▸ **Try it**:
The answer must be every line of the records in which the string "Refip" appears.

▸ **Dataset excerpts**:
********************

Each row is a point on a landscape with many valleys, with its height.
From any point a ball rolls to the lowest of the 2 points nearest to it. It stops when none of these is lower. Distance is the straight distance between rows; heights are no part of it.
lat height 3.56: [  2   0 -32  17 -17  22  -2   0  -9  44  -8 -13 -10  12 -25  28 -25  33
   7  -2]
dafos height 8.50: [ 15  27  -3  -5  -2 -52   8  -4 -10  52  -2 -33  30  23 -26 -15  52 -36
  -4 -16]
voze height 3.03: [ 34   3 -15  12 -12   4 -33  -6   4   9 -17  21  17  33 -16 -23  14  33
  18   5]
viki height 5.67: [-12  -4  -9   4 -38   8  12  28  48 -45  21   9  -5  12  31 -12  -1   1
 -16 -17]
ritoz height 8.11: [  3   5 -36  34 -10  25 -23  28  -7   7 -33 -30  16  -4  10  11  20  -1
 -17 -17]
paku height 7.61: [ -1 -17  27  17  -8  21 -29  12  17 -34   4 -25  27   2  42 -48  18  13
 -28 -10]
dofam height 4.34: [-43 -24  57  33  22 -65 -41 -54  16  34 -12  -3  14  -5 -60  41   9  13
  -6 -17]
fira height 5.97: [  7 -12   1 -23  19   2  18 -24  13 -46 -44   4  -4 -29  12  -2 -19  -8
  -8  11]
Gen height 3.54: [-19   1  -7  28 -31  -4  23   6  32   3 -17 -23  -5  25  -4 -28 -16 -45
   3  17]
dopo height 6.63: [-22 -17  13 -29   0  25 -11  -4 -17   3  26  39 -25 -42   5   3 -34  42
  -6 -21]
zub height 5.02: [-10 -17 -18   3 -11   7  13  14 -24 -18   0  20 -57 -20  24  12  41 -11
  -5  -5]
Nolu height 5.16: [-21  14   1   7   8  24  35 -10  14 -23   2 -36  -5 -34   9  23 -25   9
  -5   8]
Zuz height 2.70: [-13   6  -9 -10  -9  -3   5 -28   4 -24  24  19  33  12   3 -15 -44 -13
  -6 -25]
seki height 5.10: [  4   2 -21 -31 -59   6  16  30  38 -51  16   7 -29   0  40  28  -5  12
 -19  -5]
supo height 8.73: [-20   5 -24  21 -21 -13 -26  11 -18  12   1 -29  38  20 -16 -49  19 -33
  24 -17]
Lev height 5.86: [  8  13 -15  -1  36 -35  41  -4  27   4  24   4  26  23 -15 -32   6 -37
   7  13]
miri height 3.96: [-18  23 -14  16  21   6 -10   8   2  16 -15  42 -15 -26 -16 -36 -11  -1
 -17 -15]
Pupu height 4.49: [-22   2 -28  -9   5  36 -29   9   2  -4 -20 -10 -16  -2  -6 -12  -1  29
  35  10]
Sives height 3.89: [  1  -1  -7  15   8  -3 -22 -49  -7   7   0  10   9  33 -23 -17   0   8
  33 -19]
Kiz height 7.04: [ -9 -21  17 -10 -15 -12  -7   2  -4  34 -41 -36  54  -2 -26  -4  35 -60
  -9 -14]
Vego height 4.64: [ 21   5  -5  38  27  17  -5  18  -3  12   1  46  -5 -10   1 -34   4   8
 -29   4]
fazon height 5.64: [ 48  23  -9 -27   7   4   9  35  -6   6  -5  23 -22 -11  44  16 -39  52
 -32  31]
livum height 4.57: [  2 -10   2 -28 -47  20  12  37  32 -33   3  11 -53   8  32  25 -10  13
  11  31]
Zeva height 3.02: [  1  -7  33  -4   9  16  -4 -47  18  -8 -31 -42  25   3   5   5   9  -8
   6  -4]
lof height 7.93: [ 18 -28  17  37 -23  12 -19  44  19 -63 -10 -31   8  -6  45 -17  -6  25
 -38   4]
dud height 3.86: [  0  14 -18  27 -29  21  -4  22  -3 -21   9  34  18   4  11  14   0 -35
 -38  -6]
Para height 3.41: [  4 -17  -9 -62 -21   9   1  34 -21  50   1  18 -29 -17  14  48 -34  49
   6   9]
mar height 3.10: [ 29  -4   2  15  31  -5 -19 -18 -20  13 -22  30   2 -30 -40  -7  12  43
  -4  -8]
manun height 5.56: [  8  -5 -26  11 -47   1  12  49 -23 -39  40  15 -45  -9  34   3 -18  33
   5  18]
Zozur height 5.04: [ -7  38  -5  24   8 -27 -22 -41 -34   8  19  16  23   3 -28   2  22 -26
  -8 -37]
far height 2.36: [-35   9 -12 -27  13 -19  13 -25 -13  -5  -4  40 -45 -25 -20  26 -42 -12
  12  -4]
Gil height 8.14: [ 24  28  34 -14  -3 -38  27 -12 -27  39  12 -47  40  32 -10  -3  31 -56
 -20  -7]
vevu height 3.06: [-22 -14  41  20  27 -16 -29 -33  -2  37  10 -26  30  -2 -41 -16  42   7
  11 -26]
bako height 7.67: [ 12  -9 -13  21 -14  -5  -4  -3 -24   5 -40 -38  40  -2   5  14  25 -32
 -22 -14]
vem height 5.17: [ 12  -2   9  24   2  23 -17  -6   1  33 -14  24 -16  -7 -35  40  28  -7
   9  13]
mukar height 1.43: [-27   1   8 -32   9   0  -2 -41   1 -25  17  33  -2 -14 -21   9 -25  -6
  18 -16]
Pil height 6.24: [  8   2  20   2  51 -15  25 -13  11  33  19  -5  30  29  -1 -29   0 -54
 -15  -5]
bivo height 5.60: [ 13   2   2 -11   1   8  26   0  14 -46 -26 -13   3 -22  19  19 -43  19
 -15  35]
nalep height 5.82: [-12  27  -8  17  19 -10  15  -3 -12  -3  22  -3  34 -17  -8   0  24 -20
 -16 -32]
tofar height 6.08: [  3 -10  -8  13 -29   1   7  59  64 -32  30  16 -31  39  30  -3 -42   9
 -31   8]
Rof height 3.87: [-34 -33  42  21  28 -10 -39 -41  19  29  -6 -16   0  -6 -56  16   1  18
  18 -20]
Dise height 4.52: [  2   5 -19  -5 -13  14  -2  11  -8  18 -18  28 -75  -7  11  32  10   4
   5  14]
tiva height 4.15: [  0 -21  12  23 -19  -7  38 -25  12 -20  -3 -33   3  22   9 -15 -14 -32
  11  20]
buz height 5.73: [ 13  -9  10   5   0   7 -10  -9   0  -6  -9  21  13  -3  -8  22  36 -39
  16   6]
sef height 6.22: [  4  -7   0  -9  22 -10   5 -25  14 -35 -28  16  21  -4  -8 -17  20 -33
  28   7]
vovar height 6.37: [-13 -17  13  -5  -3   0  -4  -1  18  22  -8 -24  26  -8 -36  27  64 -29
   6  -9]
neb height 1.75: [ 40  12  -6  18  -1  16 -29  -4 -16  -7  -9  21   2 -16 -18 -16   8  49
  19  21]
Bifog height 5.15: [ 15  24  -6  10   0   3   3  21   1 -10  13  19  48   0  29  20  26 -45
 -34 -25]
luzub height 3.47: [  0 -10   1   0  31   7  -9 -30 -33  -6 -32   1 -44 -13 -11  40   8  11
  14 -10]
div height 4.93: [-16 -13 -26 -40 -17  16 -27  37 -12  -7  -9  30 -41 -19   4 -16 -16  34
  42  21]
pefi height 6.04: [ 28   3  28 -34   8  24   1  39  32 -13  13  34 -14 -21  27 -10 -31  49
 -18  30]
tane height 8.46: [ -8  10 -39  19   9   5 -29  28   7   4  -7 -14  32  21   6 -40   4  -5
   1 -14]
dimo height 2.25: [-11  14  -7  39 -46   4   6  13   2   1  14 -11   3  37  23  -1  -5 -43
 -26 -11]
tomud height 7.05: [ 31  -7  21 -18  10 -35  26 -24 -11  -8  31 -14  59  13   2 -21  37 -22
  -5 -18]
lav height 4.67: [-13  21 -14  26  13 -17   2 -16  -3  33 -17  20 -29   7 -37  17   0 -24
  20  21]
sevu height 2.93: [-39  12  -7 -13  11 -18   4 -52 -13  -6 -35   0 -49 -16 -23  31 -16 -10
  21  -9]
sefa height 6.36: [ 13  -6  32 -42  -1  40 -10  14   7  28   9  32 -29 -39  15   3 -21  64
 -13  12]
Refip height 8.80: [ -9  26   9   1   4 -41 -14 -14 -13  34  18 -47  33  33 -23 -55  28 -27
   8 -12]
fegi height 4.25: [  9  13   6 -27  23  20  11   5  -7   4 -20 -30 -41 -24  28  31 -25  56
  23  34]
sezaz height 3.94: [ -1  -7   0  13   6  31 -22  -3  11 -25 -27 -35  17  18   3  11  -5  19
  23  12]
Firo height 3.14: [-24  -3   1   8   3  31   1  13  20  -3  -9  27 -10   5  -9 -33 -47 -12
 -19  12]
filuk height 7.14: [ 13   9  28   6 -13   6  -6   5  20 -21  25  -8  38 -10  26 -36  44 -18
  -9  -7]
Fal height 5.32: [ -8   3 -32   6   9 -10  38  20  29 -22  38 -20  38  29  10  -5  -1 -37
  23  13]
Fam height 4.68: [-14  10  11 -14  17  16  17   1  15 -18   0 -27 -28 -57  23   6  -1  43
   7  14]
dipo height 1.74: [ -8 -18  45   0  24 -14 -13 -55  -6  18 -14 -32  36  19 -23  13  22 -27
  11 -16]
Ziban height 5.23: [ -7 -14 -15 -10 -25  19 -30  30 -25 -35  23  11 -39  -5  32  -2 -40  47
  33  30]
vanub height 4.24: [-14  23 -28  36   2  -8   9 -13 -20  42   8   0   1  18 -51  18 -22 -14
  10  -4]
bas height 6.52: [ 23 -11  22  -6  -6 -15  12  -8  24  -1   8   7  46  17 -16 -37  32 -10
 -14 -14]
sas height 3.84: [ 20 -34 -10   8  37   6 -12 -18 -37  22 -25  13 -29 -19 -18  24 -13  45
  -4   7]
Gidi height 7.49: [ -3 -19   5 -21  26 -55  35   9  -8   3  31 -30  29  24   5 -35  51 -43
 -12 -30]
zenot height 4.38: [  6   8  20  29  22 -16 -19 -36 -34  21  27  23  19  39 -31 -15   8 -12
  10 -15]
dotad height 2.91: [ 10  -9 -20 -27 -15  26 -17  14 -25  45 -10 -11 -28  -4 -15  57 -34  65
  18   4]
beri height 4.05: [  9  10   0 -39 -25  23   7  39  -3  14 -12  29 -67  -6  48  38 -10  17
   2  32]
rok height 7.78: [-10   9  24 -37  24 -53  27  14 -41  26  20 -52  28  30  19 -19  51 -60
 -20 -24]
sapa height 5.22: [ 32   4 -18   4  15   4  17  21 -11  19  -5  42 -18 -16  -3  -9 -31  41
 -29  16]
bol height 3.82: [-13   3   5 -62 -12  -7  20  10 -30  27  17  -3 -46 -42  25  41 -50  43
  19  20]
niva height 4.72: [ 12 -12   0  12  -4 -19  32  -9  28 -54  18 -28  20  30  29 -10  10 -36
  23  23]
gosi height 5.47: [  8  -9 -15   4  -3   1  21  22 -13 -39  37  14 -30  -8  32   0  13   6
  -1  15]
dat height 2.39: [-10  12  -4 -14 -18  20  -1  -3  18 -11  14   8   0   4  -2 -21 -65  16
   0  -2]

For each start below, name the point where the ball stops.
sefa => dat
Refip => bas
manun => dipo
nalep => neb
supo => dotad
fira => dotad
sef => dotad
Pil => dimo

********************

▸ **Answer space**:
Refip height 8.80: [ -9  26   9   1   4 -41 -14 -14 -13  34  18 -47  33  33 -23 -55  28 -27
Refip => bas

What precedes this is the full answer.